WHAT TO DO ▸ Identify each line below that contains the word "parts", and copy it out.

EXERCISE INPUT: Begin

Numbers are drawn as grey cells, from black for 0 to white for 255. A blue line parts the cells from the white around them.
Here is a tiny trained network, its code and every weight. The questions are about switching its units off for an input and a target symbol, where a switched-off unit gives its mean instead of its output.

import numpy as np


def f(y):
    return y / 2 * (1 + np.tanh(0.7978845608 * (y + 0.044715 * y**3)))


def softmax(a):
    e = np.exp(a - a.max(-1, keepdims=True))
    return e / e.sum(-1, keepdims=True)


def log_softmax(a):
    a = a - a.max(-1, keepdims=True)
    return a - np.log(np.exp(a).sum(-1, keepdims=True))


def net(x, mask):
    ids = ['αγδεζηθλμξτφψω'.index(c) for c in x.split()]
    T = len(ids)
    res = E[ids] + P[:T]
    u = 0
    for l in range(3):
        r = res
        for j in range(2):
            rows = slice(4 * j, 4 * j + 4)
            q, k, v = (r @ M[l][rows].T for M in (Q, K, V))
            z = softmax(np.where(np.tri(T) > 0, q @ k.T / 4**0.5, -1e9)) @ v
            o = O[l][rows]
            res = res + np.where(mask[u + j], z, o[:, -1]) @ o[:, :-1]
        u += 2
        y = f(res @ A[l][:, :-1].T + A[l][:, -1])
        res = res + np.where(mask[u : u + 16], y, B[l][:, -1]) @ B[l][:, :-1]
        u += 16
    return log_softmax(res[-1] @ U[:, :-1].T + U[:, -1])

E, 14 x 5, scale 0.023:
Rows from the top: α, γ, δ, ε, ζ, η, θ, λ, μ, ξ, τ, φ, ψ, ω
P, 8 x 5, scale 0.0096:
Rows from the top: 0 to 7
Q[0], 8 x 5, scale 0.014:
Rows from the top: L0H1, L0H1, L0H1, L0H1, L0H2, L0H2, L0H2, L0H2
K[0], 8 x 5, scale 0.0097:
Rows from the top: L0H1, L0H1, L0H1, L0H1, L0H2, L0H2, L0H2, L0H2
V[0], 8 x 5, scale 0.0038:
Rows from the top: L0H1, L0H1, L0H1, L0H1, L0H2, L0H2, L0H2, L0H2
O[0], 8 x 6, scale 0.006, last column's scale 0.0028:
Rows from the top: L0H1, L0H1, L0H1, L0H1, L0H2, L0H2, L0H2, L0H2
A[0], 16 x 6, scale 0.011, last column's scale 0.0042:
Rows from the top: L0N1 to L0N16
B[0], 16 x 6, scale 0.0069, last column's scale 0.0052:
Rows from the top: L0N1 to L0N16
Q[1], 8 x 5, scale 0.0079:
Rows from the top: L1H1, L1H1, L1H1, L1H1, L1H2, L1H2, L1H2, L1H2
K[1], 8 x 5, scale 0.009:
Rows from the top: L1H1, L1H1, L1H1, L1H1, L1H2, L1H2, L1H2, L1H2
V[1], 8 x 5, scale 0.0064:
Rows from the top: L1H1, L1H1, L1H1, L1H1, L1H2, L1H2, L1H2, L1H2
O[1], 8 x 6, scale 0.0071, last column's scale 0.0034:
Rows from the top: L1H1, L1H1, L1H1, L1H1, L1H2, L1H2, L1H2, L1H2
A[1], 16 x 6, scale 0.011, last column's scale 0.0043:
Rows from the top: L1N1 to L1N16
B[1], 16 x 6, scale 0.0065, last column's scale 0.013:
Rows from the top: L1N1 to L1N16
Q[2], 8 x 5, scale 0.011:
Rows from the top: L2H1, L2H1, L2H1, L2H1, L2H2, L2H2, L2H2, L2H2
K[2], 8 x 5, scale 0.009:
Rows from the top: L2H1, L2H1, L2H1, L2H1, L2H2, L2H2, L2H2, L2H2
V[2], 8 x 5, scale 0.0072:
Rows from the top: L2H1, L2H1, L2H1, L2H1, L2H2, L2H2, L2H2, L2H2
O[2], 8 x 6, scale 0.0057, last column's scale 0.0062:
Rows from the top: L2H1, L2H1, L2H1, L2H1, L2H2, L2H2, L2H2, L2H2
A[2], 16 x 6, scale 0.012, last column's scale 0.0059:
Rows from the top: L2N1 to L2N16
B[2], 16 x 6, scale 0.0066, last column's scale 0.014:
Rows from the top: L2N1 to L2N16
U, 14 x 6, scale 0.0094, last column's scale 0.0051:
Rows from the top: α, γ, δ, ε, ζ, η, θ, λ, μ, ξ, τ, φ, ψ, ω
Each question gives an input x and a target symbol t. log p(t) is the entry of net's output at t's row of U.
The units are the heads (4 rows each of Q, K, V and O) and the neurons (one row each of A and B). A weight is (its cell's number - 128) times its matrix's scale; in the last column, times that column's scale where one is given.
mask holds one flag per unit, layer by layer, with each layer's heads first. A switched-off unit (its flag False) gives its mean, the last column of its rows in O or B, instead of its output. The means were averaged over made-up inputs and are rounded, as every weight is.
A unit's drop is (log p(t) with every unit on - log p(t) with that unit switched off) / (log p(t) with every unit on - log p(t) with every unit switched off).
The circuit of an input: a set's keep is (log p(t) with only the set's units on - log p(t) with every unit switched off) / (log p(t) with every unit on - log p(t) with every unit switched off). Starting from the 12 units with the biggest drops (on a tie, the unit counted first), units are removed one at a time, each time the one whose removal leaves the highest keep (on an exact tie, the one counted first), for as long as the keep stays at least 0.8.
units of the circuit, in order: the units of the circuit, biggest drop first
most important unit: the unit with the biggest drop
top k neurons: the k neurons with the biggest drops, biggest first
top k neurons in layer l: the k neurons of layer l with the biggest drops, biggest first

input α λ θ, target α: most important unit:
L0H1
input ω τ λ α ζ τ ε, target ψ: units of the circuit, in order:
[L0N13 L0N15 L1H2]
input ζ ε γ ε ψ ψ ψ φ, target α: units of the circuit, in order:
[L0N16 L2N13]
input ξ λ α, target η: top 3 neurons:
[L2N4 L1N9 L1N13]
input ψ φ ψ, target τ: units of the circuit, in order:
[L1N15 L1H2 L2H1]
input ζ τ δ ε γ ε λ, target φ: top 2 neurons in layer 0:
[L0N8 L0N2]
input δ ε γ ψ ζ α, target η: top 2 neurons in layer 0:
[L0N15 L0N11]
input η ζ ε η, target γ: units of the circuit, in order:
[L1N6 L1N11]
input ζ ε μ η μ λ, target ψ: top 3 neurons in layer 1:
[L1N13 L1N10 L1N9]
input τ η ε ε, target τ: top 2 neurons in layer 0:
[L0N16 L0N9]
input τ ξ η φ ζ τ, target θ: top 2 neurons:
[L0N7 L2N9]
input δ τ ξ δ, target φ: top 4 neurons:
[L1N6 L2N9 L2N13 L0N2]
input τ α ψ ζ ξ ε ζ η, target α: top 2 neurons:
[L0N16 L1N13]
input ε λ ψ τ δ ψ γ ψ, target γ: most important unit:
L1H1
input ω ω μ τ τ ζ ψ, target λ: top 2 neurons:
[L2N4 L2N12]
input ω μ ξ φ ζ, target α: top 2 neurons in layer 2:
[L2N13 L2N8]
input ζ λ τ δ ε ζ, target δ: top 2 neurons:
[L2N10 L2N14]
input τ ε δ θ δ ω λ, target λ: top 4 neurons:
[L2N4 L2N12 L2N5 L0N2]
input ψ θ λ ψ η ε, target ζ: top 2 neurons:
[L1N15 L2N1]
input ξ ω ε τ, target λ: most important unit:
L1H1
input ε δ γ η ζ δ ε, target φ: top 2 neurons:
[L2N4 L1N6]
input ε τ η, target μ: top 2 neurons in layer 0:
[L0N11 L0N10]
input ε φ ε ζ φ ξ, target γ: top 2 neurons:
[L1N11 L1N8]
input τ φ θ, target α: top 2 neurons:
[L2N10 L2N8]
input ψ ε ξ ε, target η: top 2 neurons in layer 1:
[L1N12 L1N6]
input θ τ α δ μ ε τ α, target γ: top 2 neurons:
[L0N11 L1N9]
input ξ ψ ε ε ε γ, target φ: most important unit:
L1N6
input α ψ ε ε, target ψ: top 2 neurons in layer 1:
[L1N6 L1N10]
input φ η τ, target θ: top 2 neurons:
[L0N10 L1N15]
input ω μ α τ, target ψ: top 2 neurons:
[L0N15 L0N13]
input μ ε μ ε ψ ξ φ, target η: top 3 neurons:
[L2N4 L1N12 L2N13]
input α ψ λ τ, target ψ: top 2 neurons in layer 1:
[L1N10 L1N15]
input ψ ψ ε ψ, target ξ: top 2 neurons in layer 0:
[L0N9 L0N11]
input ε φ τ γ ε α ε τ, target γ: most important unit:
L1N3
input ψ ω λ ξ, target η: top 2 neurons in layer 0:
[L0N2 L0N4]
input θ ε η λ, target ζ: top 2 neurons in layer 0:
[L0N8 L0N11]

EXERCISE INPUT: End
EXERCISE INPUT: Begin

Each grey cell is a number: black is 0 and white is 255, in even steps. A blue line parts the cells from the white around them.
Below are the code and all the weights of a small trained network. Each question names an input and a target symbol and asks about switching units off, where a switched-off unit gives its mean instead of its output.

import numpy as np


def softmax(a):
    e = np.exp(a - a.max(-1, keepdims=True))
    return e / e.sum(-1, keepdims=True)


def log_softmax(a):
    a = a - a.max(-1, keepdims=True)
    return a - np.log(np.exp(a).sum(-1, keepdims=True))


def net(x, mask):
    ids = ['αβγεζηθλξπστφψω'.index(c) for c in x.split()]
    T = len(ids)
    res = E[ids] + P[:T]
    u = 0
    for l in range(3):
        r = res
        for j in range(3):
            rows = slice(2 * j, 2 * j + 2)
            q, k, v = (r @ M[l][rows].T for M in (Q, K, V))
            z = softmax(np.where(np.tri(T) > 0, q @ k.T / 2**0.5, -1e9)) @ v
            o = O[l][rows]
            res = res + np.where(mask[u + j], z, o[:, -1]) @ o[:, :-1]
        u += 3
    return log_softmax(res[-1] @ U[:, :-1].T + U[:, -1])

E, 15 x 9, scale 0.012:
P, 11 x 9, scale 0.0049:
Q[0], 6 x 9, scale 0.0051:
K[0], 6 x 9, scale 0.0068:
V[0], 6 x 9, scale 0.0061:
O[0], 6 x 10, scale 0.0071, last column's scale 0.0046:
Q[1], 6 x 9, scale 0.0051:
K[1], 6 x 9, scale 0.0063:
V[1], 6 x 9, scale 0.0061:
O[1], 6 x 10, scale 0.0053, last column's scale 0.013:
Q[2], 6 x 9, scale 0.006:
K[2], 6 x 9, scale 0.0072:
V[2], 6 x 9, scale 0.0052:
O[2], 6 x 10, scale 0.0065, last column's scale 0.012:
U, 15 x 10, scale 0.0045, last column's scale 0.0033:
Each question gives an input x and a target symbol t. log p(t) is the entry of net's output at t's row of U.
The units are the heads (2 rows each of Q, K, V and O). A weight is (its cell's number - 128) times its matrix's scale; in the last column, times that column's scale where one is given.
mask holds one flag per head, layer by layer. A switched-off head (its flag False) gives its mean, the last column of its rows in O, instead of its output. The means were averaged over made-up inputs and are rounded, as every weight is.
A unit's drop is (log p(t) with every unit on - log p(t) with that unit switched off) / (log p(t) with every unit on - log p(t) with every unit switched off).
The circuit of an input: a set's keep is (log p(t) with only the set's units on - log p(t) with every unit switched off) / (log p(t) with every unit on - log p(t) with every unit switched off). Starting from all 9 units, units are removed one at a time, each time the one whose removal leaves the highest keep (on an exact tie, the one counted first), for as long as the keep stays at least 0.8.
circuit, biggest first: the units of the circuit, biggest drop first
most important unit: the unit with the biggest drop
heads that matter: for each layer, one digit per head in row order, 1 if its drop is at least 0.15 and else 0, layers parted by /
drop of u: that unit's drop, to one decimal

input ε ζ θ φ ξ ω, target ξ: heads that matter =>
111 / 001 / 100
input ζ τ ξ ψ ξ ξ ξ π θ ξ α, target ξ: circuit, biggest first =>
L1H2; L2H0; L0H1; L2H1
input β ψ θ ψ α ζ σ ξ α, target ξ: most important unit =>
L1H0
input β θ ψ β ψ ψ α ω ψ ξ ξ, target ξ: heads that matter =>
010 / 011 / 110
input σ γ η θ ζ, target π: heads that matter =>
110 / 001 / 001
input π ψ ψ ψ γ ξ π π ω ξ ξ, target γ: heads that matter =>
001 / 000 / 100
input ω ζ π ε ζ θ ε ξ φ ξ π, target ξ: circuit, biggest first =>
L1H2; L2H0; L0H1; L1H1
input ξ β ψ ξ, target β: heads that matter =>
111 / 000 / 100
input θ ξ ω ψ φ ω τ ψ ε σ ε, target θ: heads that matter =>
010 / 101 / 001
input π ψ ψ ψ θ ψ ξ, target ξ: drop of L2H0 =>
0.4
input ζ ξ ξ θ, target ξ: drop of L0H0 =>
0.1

EXERCISE INPUT: End

TASK ANSWER ▸
Numbers are drawn as grey cells, from black for 0 to white for 255. A blue line parts the cells from the white around them.
Each grey cell is a number: black is 0 and white is 255, in even steps. A blue line parts the cells from the white around them.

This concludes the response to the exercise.